» WORK INSTRUCTION: For the entries below, repeat exactly each line starting with the one that contains "1, 1, 0, 0, 1, 0, 0)" and going on through the one that contains "0, 0, 1, 1, 1)", and no others.

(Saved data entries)
--------------------------------------------------

Each point is reached from the start by the listed moves, each made once or not at all, plus a little noise. Is the number of moves made odd or even? Then give how often each move was made.

Moves:
(1): [ 1.48 -0.32 -1.10]
(2): [ 0.67  2.08 -0.58]
Start: [1.53 0.55 0.71]
Points:
[2.11 2.49 0.17] => odd (0, 1)
[ 3.01  0.28 -0.54] => odd (1, 0)

Moves:
(1): [ 1.02  1.11  0.32 -1.37  0.82  0.22]
(2): [-2.19  1.89 -0.15 -0.44 -0.63  0.32]
(3): [-0.74  0.47  2.75  0.07  0.47  0.53]
(4): [ 1.19  0.48 -0.08  2.77  1.27  1.21]
(5): [-1.16 -0.33 -0.78 -0.77  1.77 -0.24]
(6): [ 0.17 -0.20 -0.20 -0.72 -0.40  1.33]
Start: [0.80 0.57 0.06 0.61 0.24 0.26]
Points:
[-0.33  3.75 -0.62  0.82  3.58  1.76] => even (1, 1, 0, 1, 1, 0)
[-1.37  2.51 -0.19  0.07 -0.42  0.64] => odd (0, 1, 0, 0, 0, 0)
[ 2.07  1.93 -0.33  1.38  4.13  1.39] => odd (1, 0, 0, 1, 1, 0)
[3.02 2.22 0.25 2.06 2.31 1.56] => even (1, 0, 0, 1, 0, 0)

Moves:
(1): [ 2.02 -0.08  0.95  0.02 -0.01 -0.19  0.17  1.37 -2.02]
(2): [-0.81  1.11 -0.10 -0.29 -0.27  1.36 -0.91 -0.22 -0.34]
(3): [-0.82  0.78  1.72  0.43  0.28 -0.54  0.26 -0.38 -0.34]
(4): [ 1.22 -0.61 -0.47  1.96  1.67  0.34 -0.85 -0.93 -0.21]
(5): [-0.96 -0.03 -0.55 -0.02  2.17 -0.98  0.83  2.07 -0.02]
(6): [-0.25 -2.18  1.65 -0.22 -0.05  1.27 -1.57  0.97 -0.19]
(7): [ 0.71  0.73  0.39  0.14 -0.04  0.69  1.38  0.39  1.06]
(8): [ 0.06  0.96  0.60  0.27 -0.72 -0.86 -0.79  1.53  1.06]
(9): [ 0.80  0.36  0.43 -2.07  1.07 -0.29 -0.60 -0.36  0.47]
Start: [-0.73 -0.48  0.92 -0.78  0.55  0.97 -0.60  0.02 -0.25]
Points:
[-2.02 -1.16  4.07 -0.46  2.95  1.46  0.34  3.05  0.27] => even (0, 0, 1, 0, 1, 1, 1, 0, 0)
[ 2.37  0.36  3.49  1.82  2.46  1.29  0.36  0.47 -1.78] => even (1, 0, 1, 1, 0, 0, 1, 0, 0)
[-0.06 -1.11  2.29 -1.28  5.09  3.29 -2.27  1.91  0.55] => even (0, 1, 0, 1, 1, 1, 1, 0, 1)
[ 4.02  0.85  2.83 -0.48  2.57  0.64 -1.38  2.08  0.16] => odd (1, 0, 0, 1, 0, 0, 1, 1, 1)
[ 2.27 -3.30  3.03  0.97  2.14  2.38 -2.86  1.37 -2.66] => odd (1, 0, 0, 1, 0, 1, 0, 0, 0)
[-0.05  0.29  1.31 -0.67  0.54  1.60  0.81  0.43  0.82] => odd (0, 0, 0, 0, 0, 0, 1, 0, 0)

Moves:
(1): [-0.74 -0.33  0.28 -0.40 -1.01  0.01 -0.26  0.44 -0.06 -0.68  0.51  0.01]
(2): [-0.85 -3.06  0.31 -1.11  0.79  0.07 -0.63  0.95 -0.49  0.82 -0.32  1.55]
(3): [-0.26 -0.10  1.76 -0.56 -0.71  0.43 -1.17  1.94 -0.22 -2.69 -1.62 -0.28]
(4): [ 1.07  1.12  1.26 -0.51 -0.90 -0.55  0.77  1.67 -0.38 -0.88 -0.64 -0.34]
(5): [-0.22  0.50  0.01 -0.11  0.74  0.80 -0.39  0.20 -0.39  0.72  0.29  0.48]
(6): [ 0.12  0.88  0.75 -0.05  0.32 -1.29 -0.59  1.47 -0.54 -1.77 -0.65 -0.57]
(7): [ 0.34  0.43 -1.80  0.79  0.45  0.40  0.24  0.42  0.32  0.65  0.07 -0.90]
(8): [ 2.86  1.75 -1.70 -1.10  2.80  0.91 -1.83  1.38 -0.90 -0.85  0.72 -1.12]
(9): [ 0.44  0.05  0.53  1.13 -0.66 -0.10 -0.33  0.31  1.43 -0.05  0.00  0.27]
(10): [-0.21  0.36  0.22  0.91 -0.10  1.13 -0.49  0.32 -0.78 -0.14  1.00 -1.96]
(11): [ 0.49  0.48 -0.98  1.41  1.44  0.46  1.78 -1.87  0.14  0.90  0.87  1.23]
(12): [ 0.43  0.07  0.92  0.09 -2.26 -1.01  0.18  0.46 -0.51 -0.53 -1.28  0.60]
Start: [ 1.36 -0.33 -1.36  1.23 -1.06 -0.96  0.13  0.68 -0.11 -1.23  0.88 -0.31]
Points:
[ 2.98 -0.61 -3.56  0.20  3.35  2.22 -2.06  4.17 -1.61 -2.27  1.28  0.72] => odd (1, 1, 1, 0, 1, 0, 1, 1, 0, 0, 1, 0)
[ 3.05 -0.29 -1.69  0.73  3.84  2.85 -2.53  3.59 -2.89 -2.41  1.89 -0.35] => even (0, 1, 1, 0, 1, 0, 0, 1, 0, 1, 1, 0)
[ 2.00  0.71 -1.90  3.68  0.46  0.15  1.27 -0.71  1.05  0.28  2.12  1.60] => odd (0, 0, 0, 0, 1, 0, 0, 0, 1, 0, 1, 0)
[ 0.35 -2.60  0.06  1.07 -1.94 -0.06 -1.10  2.65 -2.18 -0.51  0.60  0.58] => even (0, 1, 0, 0, 1, 0, 0, 0, 0, 1, 0, 1)
[ 4.50  2.15 -1.85  1.41 -0.86  0.98 -2.94  5.23 -2.16 -4.64 -0.26 -3.99] => odd (0, 0, 1, 0, 0, 0, 1, 1, 0, 1, 0, 1)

--------------------------------------------------

» TASK RESULT:
[ 2.37  0.36  3.49  1.82  2.46  1.29  0.36  0.47 -1.78] => even (1, 0, 1, 1, 0, 0, 1, 0, 0)
[-0.06 -1.11  2.29 -1.28  5.09  3.29 -2.27  1.91  0.55] => even (0, 1, 0, 1, 1, 1, 1, 0, 1)
[ 4.02  0.85  2.83 -0.48  2.57  0.64 -1.38  2.08  0.16] => odd (1, 0, 0, 1, 0, 0, 1, 1, 1)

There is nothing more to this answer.